## PROBLEM STATEMENT
Please keep to the lines below from the one with "scale[-1] = z or s" through the one with "return e / e.sum(-1, keepdims=True)", and restate them word for word, ends included.

(Records contained in a dataset)
Below are the code and all the weights of a small trained network. Each question names an input and a target symbol and asks about switching units off, where a switched-off unit gives its printed mean instead of its output.

import numpy as np


def w(rows, s, z=0):
    codes = np.array(rows[::2]) - 128.0
    scale = np.full(codes.shape[1], s)
    scale[-1] = z or s
    return codes * scale


def f(y):
    return y / 2 * (1 + np.tanh(0.7978845608 * (y + 0.044715 * y**3)))


def softmax(a):
    e = np.exp(a - a.max(-1, keepdims=True))
    return e / e.sum(-1, keepdims=True)


def log_softmax(a):
    a = a - a.max(-1, keepdims=True)
    return a - np.log(np.exp(a).sum(-1, keepdims=True))


def net(x, mask):
    ids = ['βδεζμπτ'.index(c) for c in x.split()]
    T = len(ids)
    res = E[ids] + P[:T]
    r = res
    for j in range(2):
        rows = slice(2 * j, 2 * j + 2)
        q, k, v = (r @ M[0][rows].T for M in (Q, K, V))
        z = softmax(np.where(np.tri(T) > 0, q @ k.T / 2**0.5, -1e9)) @ v
        o = O[0][rows]
        res = res + np.where(mask[j], z, o[:, -1]) @ o[:, :-1]
    y = f(res @ A[0][:, :-1].T + A[0][:, -1])
    res = res + np.where(mask[2:26], y, B[0][:, -1]) @ B[0][:, :-1]
    return log_softmax(res[-1] @ U[:, :-1].T + U[:, -1])


Q, K, V, O, A, B = {}, {}, {}, {}, {}, {}
E = w([
[140,94,109,107,76,170],'β',
[97,159,190,91,132,154],'δ',
[101,153,155,86,51,164],'ε',
[146,119,200,107,187,174],'ζ',
[61,163,174,122,138,252],'μ',
[79,161,87,100,163,79],'π',
[180,101,37,74,93,33],'τ',
],0.014)
P = w([
[78,185,160,255,127,10],'0',
[92,111,134,132,103,72],'1',
[112,60,127,108,154,103],'2',
[113,101,122,112,138,119],'3',
[160,152,106,172,167,171],'4',
[215,215,89,170,135,186],'5',
[204,163,98,128,180,146],'6',
[205,158,99,106,185,154],'7',
[178,101,93,75,199,168],'8',
],0.0079)
Q[0] = w([
[178,153,131,94,142,141],'H0',
[57,40,137,5,142,131],'H0',
[114,102,131,205,144,73],'H1',
[173,191,108,190,131,131],'H1',
],0.015)
K[0] = w([
[134,108,93,101,159,187],'H0',
[210,247,102,162,117,147],'H0',
[92,59,199,212,55,74],'H1',
[77,56,126,84,123,134],'H1',
],0.015)
V[0] = w([
[136,12,57,253,116,196],'H0',
[212,69,170,74,185,68],'H0',
[141,182,54,18,56,100],'H1',
[238,90,203,119,36,150],'H1',
],0.018)
O[0] = w([
[37,166,98,11,101,117,36],'H0',
[137,33,135,112,204,95,1],'H0',
[57,61,89,218,129,166,174],'H1',
[144,79,212,114,21,126,90],'H1',
],0.013,0.0054)
A[0] = w([
[86,114,91,91,190,120,13],'N0',
[147,146,41,105,99,148,132],'N1',
[166,80,39,101,56,110,14],'N2',
[51,178,255,145,167,94,115],'N3',
[113,112,122,146,119,129,91],'N4',
[136,98,65,53,148,160,117],'N5',
[144,89,130,73,192,114,32],'N6',
[70,136,167,148,122,40,145],'N7',
[171,138,60,78,126,83,19],'N8',
[146,129,149,157,146,119,38],'N9',
[163,144,125,92,110,196,46],'N10',
[97,139,123,138,144,164,38],'N11',
[125,88,217,115,68,99,82],'N12',
[175,82,64,76,128,220,50],'N13',
[32,120,217,131,182,172,99],'N14',
[125,132,42,147,136,57,3],'N15',
[185,63,75,139,82,62,169],'N16',
[32,90,192,155,134,45,128],'N17',
[75,129,146,114,114,92,206],'N18',
[99,143,143,85,164,100,78],'N19',
[110,135,140,113,110,70,148],'N20',
[51,62,178,170,166,125,97],'N21',
[101,130,188,147,159,110,166],'N22',
[104,142,174,163,157,112,36],'N23',
],0.0094,0.005)
B[0] = w([
[159,105,98,163,38,93,155],'N0',
[113,97,148,120,191,184,255],'N1',
[53,80,164,131,116,191,183],'N2',
[137,134,82,129,18,107,181],'N3',
[111,112,139,137,149,109,145],'N4',
[116,116,111,73,187,112,160],'N5',
[73,58,188,165,171,137,142],'N6',
[109,160,68,144,75,94,126],'N7',
[171,129,128,192,113,174,138],'N8',
[112,149,70,103,88,129,148],'N9',
[111,84,189,136,172,183,204],'N10',
[125,98,181,125,102,78,150],'N11',
[133,43,138,142,144,11,226],'N12',
[98,165,200,141,104,31,187],'N13',
[189,140,44,132,73,154,171],'N14',
[120,114,191,71,123,166,195],'N15',
[189,148,66,116,105,158,221],'N16',
[153,191,155,173,145,157,155],'N17',
[124,192,34,134,85,127,171],'N18',
[93,136,149,154,140,115,123],'N19',
[163,150,69,94,121,117,136],'N20',
[145,104,122,36,173,198,213],'N21',
[127,116,52,110,64,115,152],'N22',
[140,130,94,115,69,113,132],'N23',
],0.012,0.0045)
U = w([
[103,57,100,114,137,93,143],'β',
[212,91,85,164,139,114,194],'δ',
[143,31,154,219,117,133,37],'ε',
[209,47,151,117,167,76,103],'ζ',
[170,102,171,130,152,157,2],'μ',
[120,78,78,205,235,76,149],'π',
[136,3,129,149,175,145,209],'τ',
],0.0041,0.0036)

Each question gives the input, a string of symbols that net reads in full, and the target symbol t.
The units are the heads (2 rows each of Q, K, V and O) and the neurons (one row each of A and B). Each row of codes is followed by its name. A weight is (code - 128) times the scale printed after its matrix; where a second scale follows, it is the last column's (O, A, B and U).
mask holds one flag per unit, heads first, then neurons. A switched-off unit (its flag False) gives its mean, the last column of its rows in O or B, instead of its output. The means were averaged over made-up inputs and are rounded, as every weight is.
A unit's drop is (log p(t) with every unit on - log p(t) with that unit switched off) / (log p(t) with every unit on - log p(t) with every unit switched off).
The circuit of an input: a set's keep is (log p(t) with only the set's units on - log p(t) with every unit switched off) / (log p(t) with every unit on - log p(t) with every unit switched off). Starting from the 12 units with the biggest drops (on a tie, the unit counted first), units are removed one at a time, each time the one whose removal leaves the highest keep (on an exact tie, the one counted first), for as long as the keep stays at least 0.8.
circuit, biggest first: the units of the circuit, biggest drop first
unit that matters most: the unit with the biggest drop
top k neurons: the k neurons with the biggest drops, biggest first
heads that matter: for each layer, one digit per head in row order, 1 if its drop is at least 0.15 and else 0, layers parted by /
drop of u: that unit's drop, to one decimal
input π ζ τ β β π β τ, target τ: unit that matters most	N2
input τ β ζ π β ζ β δ β, target ζ: heads that matter	11
input ζ ε ε, target ζ: circuit, biggest first	(H1 N12)
input δ ε ζ, target δ: heads that matter	10
input ζ ζ ε π μ μ ε β ζ, target μ: circuit, biggest first	(H0 H1 N10)
input τ ζ β δ ζ μ β ζ ζ, target μ: circuit, biggest first	(H0 H1)
input μ τ ε π β π β β β, target π: heads that matter	01
input ε τ τ ε β ε, target τ: circuit, biggest first	(H1 H0)
input β β μ, target β: heads that matter	10
input ε τ π τ π, target τ: circuit, biggest first	(H1 N21 H0)
input β β ε, target β: top 2 neurons	(N18 N12)
input μ β ε, target μ: heads that matter	11
input β μ ε ε β β, target ε: heads that matter	01
input π β ε, target π: circuit, biggest first	(H1)
input ε β δ, target ε: heads that matter	11
input τ β β β μ ζ, target β: heads that matter	10
input β β δ, target β: heads that matter	10
input ε ζ β ε β π π π β, target π: heads that matter	01
input ε ε ζ ζ ζ ζ ε π ε, target π: heads that matter	01
input β τ ζ β ζ ε, target ζ: circuit, biggest first	(H1 H0 N12)
input δ β δ, target δ: unit that matters most	H0
input ε ε β, target ε: circuit, biggest first	(H0 H1)
input μ ζ π, target μ: circuit, biggest first	(H0 H1 N1 N12)
input μ μ ε, target μ: drop of N19	0.0
input ε δ ε π β β β β ε, target β: drop of H0	1.2
input μ π τ ζ β τ, target τ: drop of H0	0.3
input β ε ζ ζ, target ζ: drop of N12	0.3
input ζ β δ β β β β β π, target β: circuit, biggest first	(H0)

## PROBLEM SOLUTION
    scale[-1] = z or s
    return codes * scale


def f(y):
    return y / 2 * (1 + np.tanh(0.7978845608 * (y + 0.044715 * y**3)))


def softmax(a):
    e = np.exp(a - a.max(-1, keepdims=True))
    return e / e.sum(-1, keepdims=True)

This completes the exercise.